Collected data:
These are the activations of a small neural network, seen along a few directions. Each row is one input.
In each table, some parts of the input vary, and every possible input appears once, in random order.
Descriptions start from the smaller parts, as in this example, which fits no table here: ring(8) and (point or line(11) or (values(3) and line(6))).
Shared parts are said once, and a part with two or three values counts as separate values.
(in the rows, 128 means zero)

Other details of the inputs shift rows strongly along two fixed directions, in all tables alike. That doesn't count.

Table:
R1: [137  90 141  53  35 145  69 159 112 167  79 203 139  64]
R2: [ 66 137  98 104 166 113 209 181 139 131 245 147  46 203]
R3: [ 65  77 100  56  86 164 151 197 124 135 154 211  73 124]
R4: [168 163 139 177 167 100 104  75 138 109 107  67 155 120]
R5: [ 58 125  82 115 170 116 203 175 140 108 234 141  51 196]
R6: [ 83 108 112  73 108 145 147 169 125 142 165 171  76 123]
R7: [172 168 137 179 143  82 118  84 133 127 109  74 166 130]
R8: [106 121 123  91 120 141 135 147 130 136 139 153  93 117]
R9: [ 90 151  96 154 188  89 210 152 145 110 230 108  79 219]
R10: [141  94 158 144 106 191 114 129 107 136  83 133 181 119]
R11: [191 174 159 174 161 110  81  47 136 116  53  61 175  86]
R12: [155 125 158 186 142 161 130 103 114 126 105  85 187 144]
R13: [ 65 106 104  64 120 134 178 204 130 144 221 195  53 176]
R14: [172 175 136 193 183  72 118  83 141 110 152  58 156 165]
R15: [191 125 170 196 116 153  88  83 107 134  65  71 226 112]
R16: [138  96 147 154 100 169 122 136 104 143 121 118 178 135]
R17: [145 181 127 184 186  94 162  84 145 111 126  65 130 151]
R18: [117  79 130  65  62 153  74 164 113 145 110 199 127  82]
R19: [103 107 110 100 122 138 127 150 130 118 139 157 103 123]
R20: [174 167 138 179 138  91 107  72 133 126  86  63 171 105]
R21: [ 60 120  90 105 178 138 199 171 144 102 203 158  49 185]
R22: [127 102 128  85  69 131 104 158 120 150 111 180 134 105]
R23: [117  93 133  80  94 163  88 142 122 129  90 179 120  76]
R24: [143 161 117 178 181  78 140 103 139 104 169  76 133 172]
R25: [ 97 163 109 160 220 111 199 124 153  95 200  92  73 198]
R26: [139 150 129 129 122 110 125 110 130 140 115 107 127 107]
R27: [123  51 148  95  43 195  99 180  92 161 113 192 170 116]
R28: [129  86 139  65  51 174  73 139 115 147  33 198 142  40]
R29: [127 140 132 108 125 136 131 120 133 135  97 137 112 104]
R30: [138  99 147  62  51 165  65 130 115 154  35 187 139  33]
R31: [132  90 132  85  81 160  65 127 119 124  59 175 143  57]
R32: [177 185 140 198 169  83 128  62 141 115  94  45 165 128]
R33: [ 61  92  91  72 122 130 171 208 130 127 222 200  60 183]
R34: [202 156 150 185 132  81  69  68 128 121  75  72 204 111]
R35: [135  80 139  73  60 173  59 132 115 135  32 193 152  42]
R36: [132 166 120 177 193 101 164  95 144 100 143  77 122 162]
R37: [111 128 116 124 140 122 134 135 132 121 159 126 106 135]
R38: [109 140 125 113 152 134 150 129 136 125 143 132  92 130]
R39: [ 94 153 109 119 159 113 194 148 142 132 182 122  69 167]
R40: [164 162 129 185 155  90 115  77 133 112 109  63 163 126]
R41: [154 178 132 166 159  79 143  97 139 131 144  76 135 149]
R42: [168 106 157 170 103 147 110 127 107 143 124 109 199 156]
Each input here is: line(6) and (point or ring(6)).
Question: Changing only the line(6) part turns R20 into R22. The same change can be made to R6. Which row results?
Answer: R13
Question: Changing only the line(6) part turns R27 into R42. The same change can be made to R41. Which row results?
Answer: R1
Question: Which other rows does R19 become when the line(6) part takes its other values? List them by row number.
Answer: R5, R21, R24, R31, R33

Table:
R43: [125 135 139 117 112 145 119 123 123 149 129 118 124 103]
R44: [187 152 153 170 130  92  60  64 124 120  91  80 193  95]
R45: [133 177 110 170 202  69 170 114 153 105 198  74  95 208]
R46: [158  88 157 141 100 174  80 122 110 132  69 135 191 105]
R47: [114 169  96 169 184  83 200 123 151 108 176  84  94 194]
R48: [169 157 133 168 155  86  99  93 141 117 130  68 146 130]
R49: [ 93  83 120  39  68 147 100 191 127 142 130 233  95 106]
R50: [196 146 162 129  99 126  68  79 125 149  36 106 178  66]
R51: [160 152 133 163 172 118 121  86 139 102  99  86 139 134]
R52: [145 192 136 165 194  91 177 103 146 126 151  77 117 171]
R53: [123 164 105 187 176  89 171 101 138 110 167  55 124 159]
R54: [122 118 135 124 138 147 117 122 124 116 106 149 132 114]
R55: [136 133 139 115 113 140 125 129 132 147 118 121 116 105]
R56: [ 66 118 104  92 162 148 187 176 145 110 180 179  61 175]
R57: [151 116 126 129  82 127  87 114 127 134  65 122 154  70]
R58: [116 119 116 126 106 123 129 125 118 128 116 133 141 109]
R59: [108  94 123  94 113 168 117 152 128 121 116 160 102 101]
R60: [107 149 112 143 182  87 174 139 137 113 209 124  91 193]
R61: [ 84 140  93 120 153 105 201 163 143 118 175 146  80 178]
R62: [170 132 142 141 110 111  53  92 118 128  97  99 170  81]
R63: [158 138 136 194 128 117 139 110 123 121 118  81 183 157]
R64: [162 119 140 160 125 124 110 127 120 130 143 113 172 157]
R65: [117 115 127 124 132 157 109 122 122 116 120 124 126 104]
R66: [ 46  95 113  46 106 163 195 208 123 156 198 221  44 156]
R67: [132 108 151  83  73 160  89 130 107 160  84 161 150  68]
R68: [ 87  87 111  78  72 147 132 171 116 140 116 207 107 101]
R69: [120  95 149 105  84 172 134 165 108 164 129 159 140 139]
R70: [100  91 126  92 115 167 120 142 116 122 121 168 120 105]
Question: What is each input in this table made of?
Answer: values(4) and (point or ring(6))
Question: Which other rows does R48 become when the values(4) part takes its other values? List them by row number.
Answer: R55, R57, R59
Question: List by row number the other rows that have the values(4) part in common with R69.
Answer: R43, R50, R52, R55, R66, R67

--

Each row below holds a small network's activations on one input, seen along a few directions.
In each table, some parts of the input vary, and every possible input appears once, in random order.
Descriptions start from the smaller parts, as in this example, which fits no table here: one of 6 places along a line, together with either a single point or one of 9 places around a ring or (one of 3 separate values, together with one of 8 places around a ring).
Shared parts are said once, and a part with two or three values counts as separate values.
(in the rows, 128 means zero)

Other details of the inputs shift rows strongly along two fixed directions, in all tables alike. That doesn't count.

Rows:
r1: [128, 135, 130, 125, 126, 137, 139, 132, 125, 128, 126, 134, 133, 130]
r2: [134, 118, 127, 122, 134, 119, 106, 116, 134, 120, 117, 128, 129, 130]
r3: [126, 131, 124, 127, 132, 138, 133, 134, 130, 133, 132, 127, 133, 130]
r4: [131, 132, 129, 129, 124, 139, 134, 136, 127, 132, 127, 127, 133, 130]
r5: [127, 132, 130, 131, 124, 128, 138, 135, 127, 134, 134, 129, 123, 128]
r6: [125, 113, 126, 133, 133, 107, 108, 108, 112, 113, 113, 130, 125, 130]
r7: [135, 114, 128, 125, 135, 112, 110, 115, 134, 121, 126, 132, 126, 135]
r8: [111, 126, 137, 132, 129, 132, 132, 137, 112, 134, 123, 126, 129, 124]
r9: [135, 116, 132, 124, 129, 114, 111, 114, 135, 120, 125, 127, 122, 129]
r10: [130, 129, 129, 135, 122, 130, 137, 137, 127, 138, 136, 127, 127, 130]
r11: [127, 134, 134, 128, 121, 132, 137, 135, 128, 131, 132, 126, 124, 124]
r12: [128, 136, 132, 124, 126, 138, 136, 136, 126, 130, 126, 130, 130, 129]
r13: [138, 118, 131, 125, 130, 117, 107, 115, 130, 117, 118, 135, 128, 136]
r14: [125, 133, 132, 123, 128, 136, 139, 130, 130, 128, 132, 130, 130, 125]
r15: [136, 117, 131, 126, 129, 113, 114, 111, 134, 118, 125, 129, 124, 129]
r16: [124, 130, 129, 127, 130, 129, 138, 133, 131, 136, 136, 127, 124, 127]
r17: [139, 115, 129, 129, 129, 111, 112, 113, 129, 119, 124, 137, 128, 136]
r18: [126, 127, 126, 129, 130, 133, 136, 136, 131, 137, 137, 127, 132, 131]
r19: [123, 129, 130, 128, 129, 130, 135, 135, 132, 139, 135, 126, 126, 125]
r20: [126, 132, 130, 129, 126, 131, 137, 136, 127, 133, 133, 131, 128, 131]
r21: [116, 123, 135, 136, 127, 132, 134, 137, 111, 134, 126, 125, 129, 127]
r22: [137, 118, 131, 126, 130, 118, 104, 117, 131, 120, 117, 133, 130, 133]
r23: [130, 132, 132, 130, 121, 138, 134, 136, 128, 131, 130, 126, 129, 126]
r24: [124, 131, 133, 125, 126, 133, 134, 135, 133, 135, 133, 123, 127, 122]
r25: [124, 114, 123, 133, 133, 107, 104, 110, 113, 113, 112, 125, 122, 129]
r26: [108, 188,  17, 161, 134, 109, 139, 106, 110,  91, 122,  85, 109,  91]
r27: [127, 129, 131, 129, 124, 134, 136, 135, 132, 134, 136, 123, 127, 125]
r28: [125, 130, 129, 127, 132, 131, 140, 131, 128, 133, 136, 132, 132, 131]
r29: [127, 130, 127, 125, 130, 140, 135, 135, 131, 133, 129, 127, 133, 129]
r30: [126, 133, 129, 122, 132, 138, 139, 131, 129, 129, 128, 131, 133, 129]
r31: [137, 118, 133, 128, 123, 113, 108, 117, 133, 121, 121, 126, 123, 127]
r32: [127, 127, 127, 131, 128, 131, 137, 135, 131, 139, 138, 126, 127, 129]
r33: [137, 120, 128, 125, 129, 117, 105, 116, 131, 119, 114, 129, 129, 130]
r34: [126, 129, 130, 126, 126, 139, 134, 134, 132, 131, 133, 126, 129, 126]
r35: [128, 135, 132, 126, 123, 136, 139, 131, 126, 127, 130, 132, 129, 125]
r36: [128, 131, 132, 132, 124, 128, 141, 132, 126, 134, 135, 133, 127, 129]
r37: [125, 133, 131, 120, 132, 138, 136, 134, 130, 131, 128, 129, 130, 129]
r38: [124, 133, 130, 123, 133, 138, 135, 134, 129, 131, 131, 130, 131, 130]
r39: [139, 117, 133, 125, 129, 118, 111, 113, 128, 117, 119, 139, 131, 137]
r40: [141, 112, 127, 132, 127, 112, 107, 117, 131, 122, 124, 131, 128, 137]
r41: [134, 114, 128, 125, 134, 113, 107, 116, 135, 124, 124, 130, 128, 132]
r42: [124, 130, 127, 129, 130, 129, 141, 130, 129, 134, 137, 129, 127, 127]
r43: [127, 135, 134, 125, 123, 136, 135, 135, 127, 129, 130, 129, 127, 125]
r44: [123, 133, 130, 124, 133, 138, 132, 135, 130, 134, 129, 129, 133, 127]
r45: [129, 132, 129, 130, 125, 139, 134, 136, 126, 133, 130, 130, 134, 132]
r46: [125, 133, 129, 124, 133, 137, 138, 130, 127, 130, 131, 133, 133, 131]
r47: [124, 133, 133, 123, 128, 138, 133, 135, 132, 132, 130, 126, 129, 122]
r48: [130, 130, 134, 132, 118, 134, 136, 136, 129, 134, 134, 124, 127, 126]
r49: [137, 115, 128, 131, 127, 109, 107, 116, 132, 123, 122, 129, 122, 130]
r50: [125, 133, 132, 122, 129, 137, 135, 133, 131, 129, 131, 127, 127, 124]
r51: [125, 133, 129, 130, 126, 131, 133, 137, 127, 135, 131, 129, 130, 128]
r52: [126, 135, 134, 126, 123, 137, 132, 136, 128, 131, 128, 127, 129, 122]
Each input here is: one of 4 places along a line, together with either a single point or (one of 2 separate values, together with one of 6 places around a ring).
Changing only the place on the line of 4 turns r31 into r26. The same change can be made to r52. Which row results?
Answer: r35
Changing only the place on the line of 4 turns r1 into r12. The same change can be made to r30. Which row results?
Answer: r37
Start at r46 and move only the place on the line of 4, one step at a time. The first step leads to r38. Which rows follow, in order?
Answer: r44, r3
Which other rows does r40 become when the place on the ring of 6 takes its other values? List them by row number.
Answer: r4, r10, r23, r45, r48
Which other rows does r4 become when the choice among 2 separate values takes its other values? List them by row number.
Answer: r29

---

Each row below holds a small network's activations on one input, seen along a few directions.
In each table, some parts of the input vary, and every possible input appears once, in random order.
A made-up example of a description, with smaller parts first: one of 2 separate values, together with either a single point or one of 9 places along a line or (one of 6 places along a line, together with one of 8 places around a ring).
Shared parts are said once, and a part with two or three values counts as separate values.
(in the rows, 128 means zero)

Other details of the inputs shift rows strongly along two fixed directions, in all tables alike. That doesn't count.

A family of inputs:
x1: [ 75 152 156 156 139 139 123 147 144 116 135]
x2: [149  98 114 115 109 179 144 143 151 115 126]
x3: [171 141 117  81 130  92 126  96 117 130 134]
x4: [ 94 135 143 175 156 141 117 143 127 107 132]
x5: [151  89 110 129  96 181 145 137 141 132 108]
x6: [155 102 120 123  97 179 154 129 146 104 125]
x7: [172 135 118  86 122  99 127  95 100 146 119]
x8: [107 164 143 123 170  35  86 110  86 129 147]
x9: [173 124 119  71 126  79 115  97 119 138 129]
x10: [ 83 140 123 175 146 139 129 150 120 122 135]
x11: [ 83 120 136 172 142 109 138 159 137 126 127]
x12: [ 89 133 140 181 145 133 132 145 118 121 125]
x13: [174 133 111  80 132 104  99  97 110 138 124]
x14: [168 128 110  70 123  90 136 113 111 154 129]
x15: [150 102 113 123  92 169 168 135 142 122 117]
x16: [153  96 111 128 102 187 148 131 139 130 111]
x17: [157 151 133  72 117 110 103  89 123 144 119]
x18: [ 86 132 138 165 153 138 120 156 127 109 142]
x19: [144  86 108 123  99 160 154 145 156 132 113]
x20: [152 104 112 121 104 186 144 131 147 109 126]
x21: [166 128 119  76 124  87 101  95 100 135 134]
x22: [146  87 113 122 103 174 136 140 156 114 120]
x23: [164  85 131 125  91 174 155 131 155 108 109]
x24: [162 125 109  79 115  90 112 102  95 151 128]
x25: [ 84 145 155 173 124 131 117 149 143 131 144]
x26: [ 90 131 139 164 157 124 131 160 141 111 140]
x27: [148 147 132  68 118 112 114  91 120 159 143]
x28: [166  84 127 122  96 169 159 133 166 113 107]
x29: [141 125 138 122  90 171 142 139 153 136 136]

→ **WHAT YOU ARE ASKED TO DO**
Please copy the lines in the records above between the one holding "R44: [187 152" and the one holding "R61: [ 84 140", inclusive, exactly and with no other line.

→ **WRITTEN SOLUTION**
R44: [187 152 153 170 130  92  60  64 124 120  91  80 193  95]
R45: [133 177 110 170 202  69 170 114 153 105 198  74  95 208]
R46: [158  88 157 141 100 174  80 122 110 132  69 135 191 105]
R47: [114 169  96 169 184  83 200 123 151 108 176  84  94 194]
R48: [169 157 133 168 155  86  99  93 141 117 130  68 146 130]
R49: [ 93  83 120  39  68 147 100 191 127 142 130 233  95 106]
R50: [196 146 162 129  99 126  68  79 125 149  36 106 178  66]
R51: [160 152 133 163 172 118 121  86 139 102  99  86 139 134]
R52: [145 192 136 165 194  91 177 103 146 126 151  77 117 171]
R53: [123 164 105 187 176  89 171 101 138 110 167  55 124 159]
R54: [122 118 135 124 138 147 117 122 124 116 106 149 132 114]
R55: [136 133 139 115 113 140 125 129 132 147 118 121 116 105]
R56: [ 66 118 104  92 162 148 187 176 145 110 180 179  61 175]
R57: [151 116 126 129  82 127  87 114 127 134  65 122 154  70]
R58: [116 119 116 126 106 123 129 125 118 128 116 133 141 109]
R59: [108  94 123  94 113 168 117 152 128 121 116 160 102 101]
R60: [107 149 112 143 182  87 174 139 137 113 209 124  91 193]
R61: [ 84 140  93 120 153 105 201 163 143 118 175 146  80 178]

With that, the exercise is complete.